Please give the number of lines in the entries below that hold "rows", with no other words.

[Extracted data entries]
#####

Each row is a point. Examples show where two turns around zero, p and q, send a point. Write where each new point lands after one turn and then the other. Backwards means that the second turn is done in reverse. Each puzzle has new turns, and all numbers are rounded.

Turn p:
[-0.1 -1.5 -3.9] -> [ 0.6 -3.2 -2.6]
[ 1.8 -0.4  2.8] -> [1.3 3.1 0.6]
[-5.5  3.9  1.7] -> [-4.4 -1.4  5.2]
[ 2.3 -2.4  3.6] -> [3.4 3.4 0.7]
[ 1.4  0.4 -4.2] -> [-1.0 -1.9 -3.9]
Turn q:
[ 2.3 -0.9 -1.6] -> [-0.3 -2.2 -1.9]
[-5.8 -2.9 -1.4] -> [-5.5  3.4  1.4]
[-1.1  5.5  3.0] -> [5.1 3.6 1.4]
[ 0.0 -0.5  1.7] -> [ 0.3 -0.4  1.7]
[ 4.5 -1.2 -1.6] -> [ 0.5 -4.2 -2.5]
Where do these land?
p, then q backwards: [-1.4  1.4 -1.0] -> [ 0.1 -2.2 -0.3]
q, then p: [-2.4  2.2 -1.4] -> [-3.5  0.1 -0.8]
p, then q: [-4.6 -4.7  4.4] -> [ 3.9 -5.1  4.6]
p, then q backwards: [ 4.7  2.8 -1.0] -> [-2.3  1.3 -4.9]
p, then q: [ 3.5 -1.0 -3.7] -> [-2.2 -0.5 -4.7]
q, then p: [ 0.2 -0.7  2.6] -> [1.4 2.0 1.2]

#####

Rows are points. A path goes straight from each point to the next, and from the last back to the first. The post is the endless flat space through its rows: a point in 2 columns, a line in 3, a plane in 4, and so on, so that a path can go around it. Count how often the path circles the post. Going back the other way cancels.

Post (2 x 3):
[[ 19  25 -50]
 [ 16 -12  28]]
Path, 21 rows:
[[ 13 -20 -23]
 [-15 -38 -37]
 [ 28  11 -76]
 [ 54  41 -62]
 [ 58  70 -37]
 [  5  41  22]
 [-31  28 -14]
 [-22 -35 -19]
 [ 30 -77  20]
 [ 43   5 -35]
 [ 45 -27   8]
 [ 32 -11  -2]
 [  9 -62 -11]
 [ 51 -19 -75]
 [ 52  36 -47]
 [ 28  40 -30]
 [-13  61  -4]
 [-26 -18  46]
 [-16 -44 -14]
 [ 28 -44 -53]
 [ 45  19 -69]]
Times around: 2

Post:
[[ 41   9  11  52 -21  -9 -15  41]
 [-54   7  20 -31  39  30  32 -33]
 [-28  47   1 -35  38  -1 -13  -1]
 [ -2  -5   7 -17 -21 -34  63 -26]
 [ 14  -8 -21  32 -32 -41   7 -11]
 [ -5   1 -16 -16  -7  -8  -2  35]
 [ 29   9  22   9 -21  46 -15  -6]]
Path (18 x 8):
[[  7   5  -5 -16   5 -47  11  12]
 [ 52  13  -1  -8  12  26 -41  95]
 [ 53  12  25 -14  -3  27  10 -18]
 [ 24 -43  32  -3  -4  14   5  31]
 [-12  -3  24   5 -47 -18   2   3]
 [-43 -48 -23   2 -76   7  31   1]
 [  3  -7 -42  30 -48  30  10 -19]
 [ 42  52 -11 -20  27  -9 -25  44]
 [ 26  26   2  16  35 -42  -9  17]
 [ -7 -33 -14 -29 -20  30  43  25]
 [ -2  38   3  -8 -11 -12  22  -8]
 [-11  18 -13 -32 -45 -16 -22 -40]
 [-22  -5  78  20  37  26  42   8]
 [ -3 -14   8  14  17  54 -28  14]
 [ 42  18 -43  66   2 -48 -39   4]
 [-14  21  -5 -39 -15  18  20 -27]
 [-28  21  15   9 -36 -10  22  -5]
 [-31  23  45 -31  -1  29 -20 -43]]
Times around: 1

#####

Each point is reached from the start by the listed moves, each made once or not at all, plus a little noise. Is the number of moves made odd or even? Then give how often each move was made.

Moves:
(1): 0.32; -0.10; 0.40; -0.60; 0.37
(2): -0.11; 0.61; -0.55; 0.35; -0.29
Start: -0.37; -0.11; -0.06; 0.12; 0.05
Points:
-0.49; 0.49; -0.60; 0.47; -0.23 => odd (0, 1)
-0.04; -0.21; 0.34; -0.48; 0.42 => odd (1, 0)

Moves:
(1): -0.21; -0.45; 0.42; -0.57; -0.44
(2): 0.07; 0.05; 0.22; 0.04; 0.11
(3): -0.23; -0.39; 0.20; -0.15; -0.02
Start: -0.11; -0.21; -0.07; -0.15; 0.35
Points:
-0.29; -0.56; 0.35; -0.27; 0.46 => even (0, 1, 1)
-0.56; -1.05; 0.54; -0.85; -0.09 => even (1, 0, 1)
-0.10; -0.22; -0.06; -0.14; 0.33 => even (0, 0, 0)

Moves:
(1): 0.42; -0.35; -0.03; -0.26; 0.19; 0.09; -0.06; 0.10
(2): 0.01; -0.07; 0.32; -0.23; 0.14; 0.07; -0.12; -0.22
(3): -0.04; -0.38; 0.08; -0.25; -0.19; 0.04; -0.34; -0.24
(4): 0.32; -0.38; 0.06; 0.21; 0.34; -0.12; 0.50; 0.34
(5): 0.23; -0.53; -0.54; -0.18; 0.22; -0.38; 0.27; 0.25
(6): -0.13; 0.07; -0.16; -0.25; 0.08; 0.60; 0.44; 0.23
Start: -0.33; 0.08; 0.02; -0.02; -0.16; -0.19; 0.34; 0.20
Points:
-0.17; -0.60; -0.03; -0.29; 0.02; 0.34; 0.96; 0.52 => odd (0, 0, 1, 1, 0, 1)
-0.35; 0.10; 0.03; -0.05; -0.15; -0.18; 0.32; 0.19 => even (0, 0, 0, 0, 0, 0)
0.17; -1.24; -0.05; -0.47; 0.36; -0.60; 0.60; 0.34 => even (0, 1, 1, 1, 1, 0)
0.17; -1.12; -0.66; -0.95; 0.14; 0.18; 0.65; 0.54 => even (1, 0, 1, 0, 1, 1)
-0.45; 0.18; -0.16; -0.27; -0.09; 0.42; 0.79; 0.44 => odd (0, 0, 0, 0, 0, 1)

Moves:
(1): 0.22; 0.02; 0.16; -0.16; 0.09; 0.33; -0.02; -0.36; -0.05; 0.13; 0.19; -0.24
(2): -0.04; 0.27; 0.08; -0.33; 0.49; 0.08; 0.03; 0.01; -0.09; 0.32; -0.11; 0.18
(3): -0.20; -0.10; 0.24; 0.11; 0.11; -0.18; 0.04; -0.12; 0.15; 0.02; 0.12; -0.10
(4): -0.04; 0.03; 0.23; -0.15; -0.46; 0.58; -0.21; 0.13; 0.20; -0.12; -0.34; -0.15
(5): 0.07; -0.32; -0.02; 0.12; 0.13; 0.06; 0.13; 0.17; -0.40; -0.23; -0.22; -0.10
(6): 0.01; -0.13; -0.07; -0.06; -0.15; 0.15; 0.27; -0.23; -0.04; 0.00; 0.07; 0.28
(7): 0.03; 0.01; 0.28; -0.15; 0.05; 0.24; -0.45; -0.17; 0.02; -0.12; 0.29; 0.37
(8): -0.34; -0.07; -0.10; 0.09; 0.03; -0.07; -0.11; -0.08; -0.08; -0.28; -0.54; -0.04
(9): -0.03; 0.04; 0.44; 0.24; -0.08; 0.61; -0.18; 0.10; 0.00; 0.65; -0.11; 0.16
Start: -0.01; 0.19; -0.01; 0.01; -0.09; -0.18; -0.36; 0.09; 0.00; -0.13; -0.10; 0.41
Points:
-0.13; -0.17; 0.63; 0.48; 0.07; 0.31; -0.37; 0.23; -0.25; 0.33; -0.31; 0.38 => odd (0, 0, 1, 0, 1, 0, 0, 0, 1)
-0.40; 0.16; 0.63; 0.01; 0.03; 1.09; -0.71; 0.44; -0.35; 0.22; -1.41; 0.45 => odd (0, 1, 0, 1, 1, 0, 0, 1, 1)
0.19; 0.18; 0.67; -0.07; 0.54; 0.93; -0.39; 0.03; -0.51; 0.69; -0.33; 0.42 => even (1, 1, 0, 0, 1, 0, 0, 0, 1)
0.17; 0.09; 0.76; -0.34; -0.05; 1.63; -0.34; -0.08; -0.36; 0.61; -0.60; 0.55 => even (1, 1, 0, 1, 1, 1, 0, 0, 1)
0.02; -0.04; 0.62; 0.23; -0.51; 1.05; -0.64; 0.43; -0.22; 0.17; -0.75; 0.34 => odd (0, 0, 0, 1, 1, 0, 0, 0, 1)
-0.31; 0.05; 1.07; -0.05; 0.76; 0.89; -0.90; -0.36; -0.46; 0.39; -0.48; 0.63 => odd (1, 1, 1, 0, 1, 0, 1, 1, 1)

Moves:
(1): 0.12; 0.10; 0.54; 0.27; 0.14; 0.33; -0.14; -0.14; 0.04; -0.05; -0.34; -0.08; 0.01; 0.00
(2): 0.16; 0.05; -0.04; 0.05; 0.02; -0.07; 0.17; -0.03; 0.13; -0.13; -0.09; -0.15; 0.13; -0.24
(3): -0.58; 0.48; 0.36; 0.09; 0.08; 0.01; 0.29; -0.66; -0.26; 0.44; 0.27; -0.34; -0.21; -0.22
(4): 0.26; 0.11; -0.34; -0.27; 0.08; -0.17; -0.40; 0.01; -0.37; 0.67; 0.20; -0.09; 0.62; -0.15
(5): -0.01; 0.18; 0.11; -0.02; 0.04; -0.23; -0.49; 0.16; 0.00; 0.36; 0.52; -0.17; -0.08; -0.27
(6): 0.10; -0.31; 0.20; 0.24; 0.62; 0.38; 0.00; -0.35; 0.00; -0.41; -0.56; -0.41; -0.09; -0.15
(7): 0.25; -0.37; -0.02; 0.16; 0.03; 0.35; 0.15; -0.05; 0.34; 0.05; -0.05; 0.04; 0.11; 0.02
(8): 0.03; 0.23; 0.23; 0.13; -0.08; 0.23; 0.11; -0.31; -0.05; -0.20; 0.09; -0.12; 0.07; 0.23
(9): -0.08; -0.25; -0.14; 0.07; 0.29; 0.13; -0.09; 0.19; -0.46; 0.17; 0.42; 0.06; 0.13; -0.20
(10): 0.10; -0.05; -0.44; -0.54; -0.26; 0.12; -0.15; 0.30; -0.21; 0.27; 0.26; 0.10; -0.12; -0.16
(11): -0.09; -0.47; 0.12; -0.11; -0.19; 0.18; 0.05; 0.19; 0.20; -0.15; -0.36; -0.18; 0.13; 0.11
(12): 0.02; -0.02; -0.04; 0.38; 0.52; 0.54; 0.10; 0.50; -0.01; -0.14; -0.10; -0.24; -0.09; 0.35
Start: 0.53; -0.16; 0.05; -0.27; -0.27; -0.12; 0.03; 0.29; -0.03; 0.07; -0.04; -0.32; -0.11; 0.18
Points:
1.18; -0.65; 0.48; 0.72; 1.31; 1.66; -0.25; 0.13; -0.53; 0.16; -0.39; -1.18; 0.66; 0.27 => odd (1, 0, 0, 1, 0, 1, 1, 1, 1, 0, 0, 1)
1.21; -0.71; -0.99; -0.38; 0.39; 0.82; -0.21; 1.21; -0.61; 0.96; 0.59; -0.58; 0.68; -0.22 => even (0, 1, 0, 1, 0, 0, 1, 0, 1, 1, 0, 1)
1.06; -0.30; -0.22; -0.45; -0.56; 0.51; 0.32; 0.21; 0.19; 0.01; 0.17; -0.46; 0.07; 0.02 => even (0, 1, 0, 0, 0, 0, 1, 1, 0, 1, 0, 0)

#####

SOLUTION FOR THIS TASK: 2